--- START ---

Each point is reached from the start by the listed moves, each made 0, 1 or 2 times, or once backwards (-1), plus a little noise. Is the number of moves made odd or even? Then give how often each move was made.
In the rows, zero is written as 128.

Moves:
(1): [121 168 143 154]
(2): [ 85 117 134 129]
Start: [145 136 141 132]
Points:
[139 174 155 159] -> odd (1, 0)
[ 89 204 175 186] -> odd (2, 1)
[151  96 127 107] -> odd (-1, 0)
[108  86 133 108] -> even (-1, 1)

Moves:
(1): [161 137 142 132 142 119 137 117 116 130 123]
(2): [134 144 130 123 129 115 139 117 100 145 138]
(3): [112 119 119 119 150 150 133 137 130 131 133]
(4): [122 122 129 134 125 130 158 149 112 117 114]
(5): [131 101 127  90 136 130 138 104 115 146 124]
(6): [116 155 106 132 148 129 115 146 147 116 106]
(7): [132 113 124 126 119 111 143 138 127 126 156]
(8): [133 145 138 110 132 141 136 131 125 131 117]
(9): [129 116 150 135 132  93 125 121 137 139 155]
(10): [127 137 115 126 122 135 125 133 136 149 116]
(11): [124 122 123 122 136 132  92 142 134 133 130]
Start: [129 136 121 133 139 134 137 122 127 125 136]
Points:
[140  52 101  34 183 227 178  83 103 173 105] -> odd (1, -1, 2, 0, 2, -1, 0, 0, -1, 1, 0)
[162 127  71  74 236 144  78 114 115 115  76] -> odd (2, 0, 0, 0, 2, 2, 0, -1, -1, -1, 2)
[119  33 132  71 222  95 159 128  76 215 170] -> even (1, 1, 2, 2, 2, 0, 0, -1, 2, 1, 2)
[201 221 173 154 170 103 241 113  43  86  50] -> odd (2, 1, -1, 2, 0, 1, -1, 1, 0, -1, -1)

Moves:
(1): [126 129 140 136 130 127 129 135 123 130 143 125 129 126 134 129 128 113
 126 129 135 131 121 128 138 131]
(2): [127 138 122 139 128 129 130 131 129 119 128 121 136 134 126 121 124 125
 117 115 133 127 126 122 136 128]
(3): [131 142 147 136 131 125 121 123 127 123 129 135 130 125 118 130 126 131
 131 133 128 133 130 131 124 130]
(4): [127 134 134 130 138 123 130 128 128 129 127 125 127 122 116 120 136 129
 140 131 137 137 121 119 130 130]
(5): [122 128 130 127 134 125 131 129 127 128 133 129 131 137 123 128 129 128
 130 129 134 126 135 126 124 126]
(6): [117 128 118 139 127 124 138 126 126 130 131 127 125 118 124 131 124 126
 123 130 132 131 124 127 126 122]
(7): [125 131 138 120 134 131 130 131 132 125 126 126 135 126 137 141 129 127
 136 129 120 135 126 132 124 132]
(8): [126 116 130 125 129 130 123 140 112 131 124 127 139 127 138 133 130 125
 122 140 126 118 121 126 123 132]
(9): [132 122 133 114 124 138 127 127 129 125 113 138 128 130 147 119 129 125
 128 132 133 137 126 130 136 129]
(10): [133 131 130 129 133 132 127 128 131 130 132 125 134 127 123 132 118 122
 130 140 132 127 123 131 126 136]
(11): [123 133 125 125 129 128 124 125 127 135 133 131 131 123 127 133 135 132
 133 130 132 125 130 132 134 131]
(12): [134 135 131 120 133 126 127 127 128 131 138 133 127 130 133 126 125 132
 128 127 124 130 123 133 125 128]
(13): [124 129 123 134 134 130 129 129 131 127 131 121 129 118 135 127 123 128
 134 129 124 114 137 126 126 123]
(14): [130 140 145 137 135 122 130 125 138 152 118 124 128 133 128 124 129 118
 125 129 131 137 125 124 125 122]
(15): [128 130 130 131 131 116 134 128 124 132 123 135 123 133 141 129 116 122
 135 123 128 120 122 130 128 138]
(16): [130 133 131 135 129 131 126 139 129 130 134 125 123 130 133 138 127 132
 136 134 135 128 131 125 132 127]
(17): [131 127 122 137 125 127 138 134 123 129 126 133 136 124 135 127 125 120
 128 127 123 133 133 130 133 126]
(18): [120 121 129 138 136 127 132 123 132 137 134 130 127 127 124 135 119 126
 127 127 121 128 128 119 138 124]
(19): [126 130 131 129 133 143 134 131 125 129 136 125 131 123 124 128 129 138
 131 125 130 128 138 125 119 137]
(20): [124 131 124 131 126 117 128 120 129 130 128 120 124 134 132 129 128 134
 128 135 122 129 133 119 133 129]
(21): [134 123 144 127 133 125 127 125 133 125 133 128 134 120 127 129 136 137
 131 131 132 125 132 137 123 134]
(22): [134 122 137 127 129 123 114 112 122 138 129 117 130 133 136 139 113 136
 126 127 131 126 131 120 122 118]
(23): [117 127 132 134 120 130 130 134 129 129 135 126 134 124 126 125 118 133
 134 130 122 120 131 132 126 125]
(24): [128 127 129 122 140 127 128 123 119 131 123 122 122 131 128 134 124 133
 125 124 128 128 130 132 131 121]
Start: [121 144 135 133 123 136 129 134 121 121 123 128 132 131 124 141 137 127
 130 123 125 127 127 141 111 134]
Points:
[111 164 236 200 195 128 143 115 111 164 105 106 209 162 140 188  86  98
 100 130 112 136 146 100  78 161] -> odd (0, 2, 2, -1, 2, 0, 2, 2, 0, 1, -1, -1, 0, 2, 1, -1, 1, 2, 2, 1, 1, 1, -1, 0)
[ 99 193 185 212 155  91 134 151 141 161 156 134 166 159 144 196  89 111
 155 105 119  93 138 145 152 142] -> odd (0, 2, 1, -1, 1, -1, 1, 0, -1, 0, 2, 0, 0, 1, 2, 2, 1, 2, -1, 0, 1, 0, 1, 0)
[ 78 123 105 174 146 137 134 113  86 132 115  87 159 142 118 139  97 155
  95 111 133  68 149  83  90 141] -> even (-1, 2, 0, 0, 1, 1, -1, 2, 0, 0, 0, -1, 1, 0, 1, -1, -1, 1, 2, 1, 0, 1, 0, 0)
[159 174 213 111 171 115  94 146  88 140 165 131 185 128 134 151 192 176
 177 176 170 126 142 134  78 179] -> even (0, 0, 1, 2, 2, -1, 0, 2, 0, 0, 2, 2, 0, 0, 0, 1, 1, -1, 1, 1, 2, 1, -1, -1)
[ 92 109 188  99 167 116 101 101  76 147 185  81 157 132 249 181  72 187
 145 104  97  40 152 156 132 149] -> odd (2, 1, -1, -1, 0, -1, 1, 1, 1, -1, 2, 2, 2, -1, 2, -1, -1, 1, 1, 2, 2, 2, 2, 2)
[104 132 214 168 179  78 131 121  73 162 198 123 165 127 165 167  63 164
 204 160 100  93 159 110 106 149] -> odd (1, -1, 1, 2, 2, -1, 0, 1, 0, 0, 0, 2, 1, -1, 2, 0, 2, 2, 1, 2, 1, 2, 2, 0)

--- END ---

Description of the task: Exact transcription of the listing is needed, with no line left out.

Problem solution:
Each point is reached from the start by the listed moves, each made 0, 1 or 2 times, or once backwards (-1), plus a little noise. Is the number of moves made odd or even? Then give how often each move was made.
In the rows, zero is written as 128.

Moves:
(1): [121 168 143 154]
(2): [ 85 117 134 129]
Start: [145 136 141 132]
Points:
[139 174 155 159] -> odd (1, 0)
[ 89 204 175 186] -> odd (2, 1)
[151  96 127 107] -> odd (-1, 0)
[108  86 133 108] -> even (-1, 1)

Moves:
(1): [161 137 142 132 142 119 137 117 116 130 123]
(2): [134 144 130 123 129 115 139 117 100 145 138]
(3): [112 119 119 119 150 150 133 137 130 131 133]
(4): [122 122 129 134 125 130 158 149 112 117 114]
(5): [131 101 127  90 136 130 138 104 115 146 124]
(6): [116 155 106 132 148 129 115 146 147 116 106]
(7): [132 113 124 126 119 111 143 138 127 126 156]
(8): [133 145 138 110 132 141 136 131 125 131 117]
(9): [129 116 150 135 132  93 125 121 137 139 155]
(10): [127 137 115 126 122 135 125 133 136 149 116]
(11): [124 122 123 122 136 132  92 142 134 133 130]
Start: [129 136 121 133 139 134 137 122 127 125 136]
Points:
[140  52 101  34 183 227 178  83 103 173 105] -> odd (1, -1, 2, 0, 2, -1, 0, 0, -1, 1, 0)
[162 127  71  74 236 144  78 114 115 115  76] -> odd (2, 0, 0, 0, 2, 2, 0, -1, -1, -1, 2)
[119  33 132  71 222  95 159 128  76 215 170] -> even (1, 1, 2, 2, 2, 0, 0, -1, 2, 1, 2)
[201 221 173 154 170 103 241 113  43  86  50] -> odd (2, 1, -1, 2, 0, 1, -1, 1, 0, -1, -1)

Moves:
(1): [126 129 140 136 130 127 129 135 123 130 143 125 129 126 134 129 128 113
 126 129 135 131 121 128 138 131]
(2): [127 138 122 139 128 129 130 131 129 119 128 121 136 134 126 121 124 125
 117 115 133 127 126 122 136 128]
(3): [131 142 147 136 131 125 121 123 127 123 129 135 130 125 118 130 126 131
 131 133 128 133 130 131 124 130]
(4): [127 134 134 130 138 123 130 128 128 129 127 125 127 122 116 120 136 129
 140 131 137 137 121 119 130 130]
(5): [122 128 130 127 134 125 131 129 127 128 133 129 131 137 123 128 129 128
 130 129 134 126 135 126 124 126]
(6): [117 128 118 139 127 124 138 126 126 130 131 127 125 118 124 131 124 126
 123 130 132 131 124 127 126 122]
(7): [125 131 138 120 134 131 130 131 132 125 126 126 135 126 137 141 129 127
 136 129 120 135 126 132 124 132]
(8): [126 116 130 125 129 130 123 140 112 131 124 127 139 127 138 133 130 125
 122 140 126 118 121 126 123 132]
(9): [132 122 133 114 124 138 127 127 129 125 113 138 128 130 147 119 129 125
 128 132 133 137 126 130 136 129]
(10): [133 131 130 129 133 132 127 128 131 130 132 125 134 127 123 132 118 122
 130 140 132 127 123 131 126 136]
(11): [123 133 125 125 129 128 124 125 127 135 133 131 131 123 127 133 135 132
 133 130 132 125 130 132 134 131]
(12): [134 135 131 120 133 126 127 127 128 131 138 133 127 130 133 126 125 132
 128 127 124 130 123 133 125 128]
(13): [124 129 123 134 134 130 129 129 131 127 131 121 129 118 135 127 123 128
 134 129 124 114 137 126 126 123]
(14): [130 140 145 137 135 122 130 125 138 152 118 124 128 133 128 124 129 118
 125 129 131 137 125 124 125 122]
(15): [128 130 130 131 131 116 134 128 124 132 123 135 123 133 141 129 116 122
 135 123 128 120 122 130 128 138]
(16): [130 133 131 135 129 131 126 139 129 130 134 125 123 130 133 138 127 132
 136 134 135 128 131 125 132 127]
(17): [131 127 122 137 125 127 138 134 123 129 126 133 136 124 135 127 125 120
 128 127 123 133 133 130 133 126]
(18): [120 121 129 138 136 127 132 123 132 137 134 130 127 127 124 135 119 126
 127 127 121 128 128 119 138 124]
(19): [126 130 131 129 133 143 134 131 125 129 136 125 131 123 124 128 129 138
 131 125 130 128 138 125 119 137]
(20): [124 131 124 131 126 117 128 120 129 130 128 120 124 134 132 129 128 134
 128 135 122 129 133 119 133 129]
(21): [134 123 144 127 133 125 127 125 133 125 133 128 134 120 127 129 136 137
 131 131 132 125 132 137 123 134]
(22): [134 122 137 127 129 123 114 112 122 138 129 117 130 133 136 139 113 136
 126 127 131 126 131 120 122 118]
(23): [117 127 132 134 120 130 130 134 129 129 135 126 134 124 126 125 118 133
 134 130 122 120 131 132 126 125]
(24): [128 127 129 122 140 127 128 123 119 131 123 122 122 131 128 134 124 133
 125 124 128 128 130 132 131 121]
Start: [121 144 135 133 123 136 129 134 121 121 123 128 132 131 124 141 137 127
 130 123 125 127 127 141 111 134]
Points:
[111 164 236 200 195 128 143 115 111 164 105 106 209 162 140 188  86  98
 100 130 112 136 146 100  78 161] -> odd (0, 2, 2, -1, 2, 0, 2, 2, 0, 1, -1, -1, 0, 2, 1, -1, 1, 2, 2, 1, 1, 1, -1, 0)
[ 99 193 185 212 155  91 134 151 141 161 156 134 166 159 144 196  89 111
 155 105 119  93 138 145 152 142] -> odd (0, 2, 1, -1, 1, -1, 1, 0, -1, 0, 2, 0, 0, 1, 2, 2, 1, 2, -1, 0, 1, 0, 1, 0)
[ 78 123 105 174 146 137 134 113  86 132 115  87 159 142 118 139  97 155
  95 111 133  68 149  83  90 141] -> even (-1, 2, 0, 0, 1, 1, -1, 2, 0, 0, 0, -1, 1, 0, 1, -1, -1, 1, 2, 1, 0, 1, 0, 0)
[159 174 213 111 171 115  94 146  88 140 165 131 185 128 134 151 192 176
 177 176 170 126 142 134  78 179] -> even (0, 0, 1, 2, 2, -1, 0, 2, 0, 0, 2, 2, 0, 0, 0, 1, 1, -1, 1, 1, 2, 1, -1, -1)
[ 92 109 188  99 167 116 101 101  76 147 185  81 157 132 249 181  72 187
 145 104  97  40 152 156 132 149] -> odd (2, 1, -1, -1, 0, -1, 1, 1, 1, -1, 2, 2, 2, -1, 2, -1, -1, 1, 1, 2, 2, 2, 2, 2)
[104 132 214 168 179  78 131 121  73 162 198 123 165 127 165 167  63 164
 204 160 100  93 159 110 106 149] -> odd (1, -1, 1, 2, 2, -1, 0, 1, 0, 0, 0, 2, 1, -1, 2, 0, 2, 2, 1, 2, 1, 2, 2, 0)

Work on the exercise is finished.